◆ What needs to be done: Restate the entries below without a single change.

◆ Supplied records:
The rows below come in pairs that one turn or mirror swaps. Which row does each named row swap with?
The rows were stretched afterwards, more along some directions than others.
farad: [ -1 -23   2   9 -18   9   2  36  13 -18  -4   0  -3  10   8  10]
liv: [  4   7 -12  13   3   0  10 -21   5  -1   3   4  -3 -13 -22   2]
niput: [ 33  -3   6 -24  -8  12  -4   1   8  -8  -6   7   7   0   4 -11]
Velun: [ -7  -1 -17  -7   1 -18  13 -27 -19  12   5 -12  -7   8 -13  -4]
likog: [ 23  -6 -32 -20  -3  -1  -2  -1   5  -1  12  21  -8   1 -15  -7]
Fesi: [  0  -6  -1  -5 -17   0 -15  10  -7   2   6   0 -16   8  12 -13]
Fiti: [ 13  19 -16   7   6 -16  17 -31  -6 -18   8   0  -3   3 -27  -1]
pigid: [  8   6 -12   6  -7  -3  16 -28 -13 -23  -2  15 -18   1 -20   0]
bet: [12 17  0 -1  7 12 15 11 15 -4 -5 14  7  9 -4  1]
remig: [ -4 -15   3  -2  -5   1 -14  -1 -20   7 -15  -2   2   8  33   5]
fani: [ 30  -7   9 -20  -7  20  -6  17  19  -7  -2   9  15  -7  11  -6]
faf: [-14  16  21  11  -2   4 -10  -1 -17 -11   3  -9   2  -5   5  -8]
Fav: [ -4 -22  -9  -3  -6  -4 -10   2 -11  11 -10  -4  -8   3  24  18]
Motem: [ -2  -4  -4   8   0  -7  -7  -7 -18  16 -12   2   0   7  19  20]
sor: [ 12  15  -3  12   1   5  19 -22   3 -14   0   7   4   0 -25   6]
gib: [ 29  22  -8 -21   2   3   6   4  22 -16  18  -4  14 -10 -31 -19]
nadi: [  3  23  14  18 -12   9  -6  -3   6   6   2   0  15   0  -5 -16]
ranip: [  5  -9 -25 -19   2 -14 -12   8   0   3  29  13 -15  -2  -9  -8]
nutu: [-12   8  27   1  -9   7 -21   9   3   0   4 -10  16   0  19 -15]
Sapun: [ -6 -33 -12  -6  -6 -16  -5   7  -8  13  -3  -8  -1   2  26  18]
fekam: [ -9   5 -20 -12   1  -9   2 -25 -21   5  10 -11  -8   4 -23  -9]
gozi: [ -4  16  13  -2   2  -3  -8   0 -10 -11   2   9  -3  -2  11  -4]
fer: [ 19  21   0  -8   8  13   6  11  22  -5  -2   7  12  15 -14  -6]
zul: [ -9 -12   4  -8  -4  -1 -11   5 -13 -11  13 -10  -1  -2  22  -1]
selo: [  5  18   9  11 -11  -1 -15  -4   2   7   3   2  16   2  -3 -14]
Gelo: [ -7 -23  -2  12 -20   9   2  28   8 -19   4   0  -4  11   4   7]
zase: [  5   4  28  -1   0  11  -4  13   3 -11  -6  -5   8   0  22   7]
mag: [13 -1  7 12 -7 -2  2 23 23 -1 -6 -9 -1 -7 10 17]
tes: [ -6 -29 -12  10 -13  -4   6  31  17 -11   8   1 -15   2  -6  10]
koz: [ -2 -25  -8  -1 -19   1  -3  25   6 -24  10  -4  -8  15   0  -2]
pela: [ 16  11  10  14 -11   3  -5  18  23  -4  -3  -6  12  -6   9   2]
kadi: [ 23  22 -14 -16   9  -5  15   0  21  -9  17  -5   4 -11 -41  -6]
buta: [ 17 -19 -18  -7  -9  -4   8  -7  -5   0   0  12 -36   6   5   3]
tel: [ 18  18  -6 -11  -3   5   8  14  24 -16  13  -8  10 -16 -36 -12]
zoz: [ 16  14  -6  10   5   8  16 -23  -5 -12 -11  15  -1  -8 -14   8]
feg: [ 12  26  13  19  -4   6   2  22  28   4 -10  -4  14 -13   1   6]
Voma: [ 11  -3   5 -10   2 -10  -2   2  -5 -21   5  -8  -2   2  12   3]
sisus: [-10   0 -20  -1  -4  -8   1 -30 -29  -2   7  -5  -2   9 -21 -13]
niv: [ 21   1  -4  -6  -3  12   9 -16  14  -7  -8  13   9  -3  -7  -2]
miban: [  7 -26  -2   4 -19  11  -6  32  20 -20   1  -3   1  15   4   7]
ropo: [  8  22  -2   6   6   7  16   9  15  -4  -4  11   7  11 -17  -1]
sapo: [  1 -10 -14 -15  -6  -5   5 -22 -30  -6   4 -11 -14   9 -15  -2]
rog: [  6   9 -19   6   4  -2  18 -34 -12  -6   4   6  -6   0 -12   3]
vib: [ 16  14 -10  -3   7   3  11   6  15  -5  -3  16   4  14  -5   0]
Luvo: [ 9 13 -4 -1 13  0 18 14 21  6 -4 12 -7  2 -9  4]
pape: [ -2   6  19  -7   7   7  -9   6   3   0   2  -9   1 -14  13  -5]

ropo pairs with farad
buta pairs with ranip
fani pairs with nadi
bet pairs with Gelo
faf pairs with zoz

◆ Response to the task:
The rows below come in pairs that one turn or mirror swaps. Which row does each named row swap with?
The rows were stretched afterwards, more along some directions than others.
farad: [ -1 -23   2   9 -18   9   2  36  13 -18  -4   0  -3  10   8  10]
liv: [  4   7 -12  13   3   0  10 -21   5  -1   3   4  -3 -13 -22   2]
niput: [ 33  -3   6 -24  -8  12  -4   1   8  -8  -6   7   7   0   4 -11]
Velun: [ -7  -1 -17  -7   1 -18  13 -27 -19  12   5 -12  -7   8 -13  -4]
likog: [ 23  -6 -32 -20  -3  -1  -2  -1   5  -1  12  21  -8   1 -15  -7]
Fesi: [  0  -6  -1  -5 -17   0 -15  10  -7   2   6   0 -16   8  12 -13]
Fiti: [ 13  19 -16   7   6 -16  17 -31  -6 -18   8   0  -3   3 -27  -1]
pigid: [  8   6 -12   6  -7  -3  16 -28 -13 -23  -2  15 -18   1 -20   0]
bet: [12 17  0 -1  7 12 15 11 15 -4 -5 14  7  9 -4  1]
remig: [ -4 -15   3  -2  -5   1 -14  -1 -20   7 -15  -2   2   8  33   5]
fani: [ 30  -7   9 -20  -7  20  -6  17  19  -7  -2   9  15  -7  11  -6]
faf: [-14  16  21  11  -2   4 -10  -1 -17 -11   3  -9   2  -5   5  -8]
Fav: [ -4 -22  -9  -3  -6  -4 -10   2 -11  11 -10  -4  -8   3  24  18]
Motem: [ -2  -4  -4   8   0  -7  -7  -7 -18  16 -12   2   0   7  19  20]
sor: [ 12  15  -3  12   1   5  19 -22   3 -14   0   7   4   0 -25   6]
gib: [ 29  22  -8 -21   2   3   6   4  22 -16  18  -4  14 -10 -31 -19]
nadi: [  3  23  14  18 -12   9  -6  -3   6   6   2   0  15   0  -5 -16]
ranip: [  5  -9 -25 -19   2 -14 -12   8   0   3  29  13 -15  -2  -9  -8]
nutu: [-12   8  27   1  -9   7 -21   9   3   0   4 -10  16   0  19 -15]
Sapun: [ -6 -33 -12  -6  -6 -16  -5   7  -8  13  -3  -8  -1   2  26  18]
fekam: [ -9   5 -20 -12   1  -9   2 -25 -21   5  10 -11  -8   4 -23  -9]
gozi: [ -4  16  13  -2   2  -3  -8   0 -10 -11   2   9  -3  -2  11  -4]
fer: [ 19  21   0  -8   8  13   6  11  22  -5  -2   7  12  15 -14  -6]
zul: [ -9 -12   4  -8  -4  -1 -11   5 -13 -11  13 -10  -1  -2  22  -1]
selo: [  5  18   9  11 -11  -1 -15  -4   2   7   3   2  16   2  -3 -14]
Gelo: [ -7 -23  -2  12 -20   9   2  28   8 -19   4   0  -4  11   4   7]
zase: [  5   4  28  -1   0  11  -4  13   3 -11  -6  -5   8   0  22   7]
mag: [13 -1  7 12 -7 -2  2 23 23 -1 -6 -9 -1 -7 10 17]
tes: [ -6 -29 -12  10 -13  -4   6  31  17 -11   8   1 -15   2  -6  10]
koz: [ -2 -25  -8  -1 -19   1  -3  25   6 -24  10  -4  -8  15   0  -2]
pela: [ 16  11  10  14 -11   3  -5  18  23  -4  -3  -6  12  -6   9   2]
kadi: [ 23  22 -14 -16   9  -5  15   0  21  -9  17  -5   4 -11 -41  -6]
buta: [ 17 -19 -18  -7  -9  -4   8  -7  -5   0   0  12 -36   6   5   3]
tel: [ 18  18  -6 -11  -3   5   8  14  24 -16  13  -8  10 -16 -36 -12]
zoz: [ 16  14  -6  10   5   8  16 -23  -5 -12 -11  15  -1  -8 -14   8]
feg: [ 12  26  13  19  -4   6   2  22  28   4 -10  -4  14 -13   1   6]
Voma: [ 11  -3   5 -10   2 -10  -2   2  -5 -21   5  -8  -2   2  12   3]
sisus: [-10   0 -20  -1  -4  -8   1 -30 -29  -2   7  -5  -2   9 -21 -13]
niv: [ 21   1  -4  -6  -3  12   9 -16  14  -7  -8  13   9  -3  -7  -2]
miban: [  7 -26  -2   4 -19  11  -6  32  20 -20   1  -3   1  15   4   7]
ropo: [  8  22  -2   6   6   7  16   9  15  -4  -4  11   7  11 -17  -1]
sapo: [  1 -10 -14 -15  -6  -5   5 -22 -30  -6   4 -11 -14   9 -15  -2]
rog: [  6   9 -19   6   4  -2  18 -34 -12  -6   4   6  -6   0 -12   3]
vib: [ 16  14 -10  -3   7   3  11   6  15  -5  -3  16   4  14  -5   0]
Luvo: [ 9 13 -4 -1 13  0 18 14 21  6 -4 12 -7  2 -9  4]
pape: [ -2   6  19  -7   7   7  -9   6   3   0   2  -9   1 -14  13  -5]

ropo pairs with farad
buta pairs with ranip
fani pairs with nadi
bet pairs with Gelo
faf pairs with zoz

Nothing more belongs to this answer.